**Exercise description:** Find the line containing "-13 -20 -21". Retype it and every line after it through the end of the entries, exactly as written, with nothing added.

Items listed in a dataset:
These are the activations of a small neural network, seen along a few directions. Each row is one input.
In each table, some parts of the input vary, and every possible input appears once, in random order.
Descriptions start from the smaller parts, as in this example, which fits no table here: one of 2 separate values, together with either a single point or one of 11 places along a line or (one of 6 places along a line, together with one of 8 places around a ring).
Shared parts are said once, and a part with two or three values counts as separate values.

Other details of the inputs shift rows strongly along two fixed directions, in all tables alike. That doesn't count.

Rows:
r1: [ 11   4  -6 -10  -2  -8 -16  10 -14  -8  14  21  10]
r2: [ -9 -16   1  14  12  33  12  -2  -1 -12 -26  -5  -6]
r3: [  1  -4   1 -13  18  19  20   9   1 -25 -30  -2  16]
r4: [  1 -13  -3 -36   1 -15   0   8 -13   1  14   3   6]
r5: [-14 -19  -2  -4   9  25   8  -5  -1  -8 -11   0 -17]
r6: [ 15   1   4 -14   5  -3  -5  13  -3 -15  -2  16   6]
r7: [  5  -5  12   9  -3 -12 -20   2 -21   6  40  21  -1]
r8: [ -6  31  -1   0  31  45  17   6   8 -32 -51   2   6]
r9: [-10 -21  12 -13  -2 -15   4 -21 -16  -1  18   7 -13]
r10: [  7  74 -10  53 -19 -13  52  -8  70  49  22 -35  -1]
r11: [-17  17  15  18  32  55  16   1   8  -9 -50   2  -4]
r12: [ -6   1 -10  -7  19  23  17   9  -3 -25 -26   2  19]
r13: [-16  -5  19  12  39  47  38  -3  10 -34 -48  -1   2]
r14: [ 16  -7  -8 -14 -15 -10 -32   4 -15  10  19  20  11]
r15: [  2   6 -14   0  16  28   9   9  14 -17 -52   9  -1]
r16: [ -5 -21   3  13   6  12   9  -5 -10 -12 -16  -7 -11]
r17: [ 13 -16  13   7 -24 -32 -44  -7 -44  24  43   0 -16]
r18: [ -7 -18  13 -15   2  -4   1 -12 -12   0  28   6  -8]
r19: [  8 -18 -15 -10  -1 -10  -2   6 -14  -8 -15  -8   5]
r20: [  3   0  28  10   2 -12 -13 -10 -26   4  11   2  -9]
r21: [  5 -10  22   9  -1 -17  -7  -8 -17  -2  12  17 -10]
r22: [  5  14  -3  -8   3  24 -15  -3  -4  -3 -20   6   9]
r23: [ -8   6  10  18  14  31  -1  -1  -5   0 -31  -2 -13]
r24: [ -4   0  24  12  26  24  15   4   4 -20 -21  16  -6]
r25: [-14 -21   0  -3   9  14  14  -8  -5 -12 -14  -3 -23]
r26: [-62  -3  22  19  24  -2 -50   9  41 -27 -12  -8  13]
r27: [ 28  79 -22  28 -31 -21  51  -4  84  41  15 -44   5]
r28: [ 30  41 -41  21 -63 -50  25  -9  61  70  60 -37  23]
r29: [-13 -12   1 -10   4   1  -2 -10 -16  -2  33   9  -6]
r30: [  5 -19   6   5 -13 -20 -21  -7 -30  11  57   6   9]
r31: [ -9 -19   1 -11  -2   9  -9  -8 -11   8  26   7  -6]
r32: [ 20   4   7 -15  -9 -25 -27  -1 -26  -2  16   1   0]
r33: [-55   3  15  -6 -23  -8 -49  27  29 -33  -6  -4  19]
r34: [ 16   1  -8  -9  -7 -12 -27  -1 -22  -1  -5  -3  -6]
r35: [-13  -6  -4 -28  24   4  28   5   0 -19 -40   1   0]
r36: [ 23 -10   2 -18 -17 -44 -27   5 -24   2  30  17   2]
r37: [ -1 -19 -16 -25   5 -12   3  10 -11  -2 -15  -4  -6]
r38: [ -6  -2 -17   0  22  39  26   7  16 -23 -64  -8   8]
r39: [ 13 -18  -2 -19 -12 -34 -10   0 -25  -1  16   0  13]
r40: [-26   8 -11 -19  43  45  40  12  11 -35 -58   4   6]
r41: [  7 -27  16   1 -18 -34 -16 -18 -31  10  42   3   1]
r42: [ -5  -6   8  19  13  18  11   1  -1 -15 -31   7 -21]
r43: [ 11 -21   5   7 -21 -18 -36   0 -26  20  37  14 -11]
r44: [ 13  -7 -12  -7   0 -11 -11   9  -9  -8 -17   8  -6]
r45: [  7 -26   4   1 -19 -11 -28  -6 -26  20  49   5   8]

**Result of this task:**
r30: [  5 -19   6   5 -13 -20 -21  -7 -30  11  57   6   9]
r31: [ -9 -19   1 -11  -2   9  -9  -8 -11   8  26   7  -6]
r32: [ 20   4   7 -15  -9 -25 -27  -1 -26  -2  16   1   0]
r33: [-55   3  15  -6 -23  -8 -49  27  29 -33  -6  -4  19]
r34: [ 16   1  -8  -9  -7 -12 -27  -1 -22  -1  -5  -3  -6]
r35: [-13  -6  -4 -28  24   4  28   5   0 -19 -40   1   0]
r36: [ 23 -10   2 -18 -17 -44 -27   5 -24   2  30  17   2]
r37: [ -1 -19 -16 -25   5 -12   3  10 -11  -2 -15  -4  -6]
r38: [ -6  -2 -17   0  22  39  26   7  16 -23 -64  -8   8]
r39: [ 13 -18  -2 -19 -12 -34 -10   0 -25  -1  16   0  13]
r40: [-26   8 -11 -19  43  45  40  12  11 -35 -58   4   6]
r41: [  7 -27  16   1 -18 -34 -16 -18 -31  10  42   3   1]
r42: [ -5  -6   8  19  13  18  11   1  -1 -15 -31   7 -21]
r43: [ 11 -21   5   7 -21 -18 -36   0 -26  20  37  14 -11]
r44: [ 13  -7 -12  -7   0 -11 -11   9  -9  -8 -17   8  -6]
r45: [  7 -26   4   1 -19 -11 -28  -6 -26  20  49   5   8]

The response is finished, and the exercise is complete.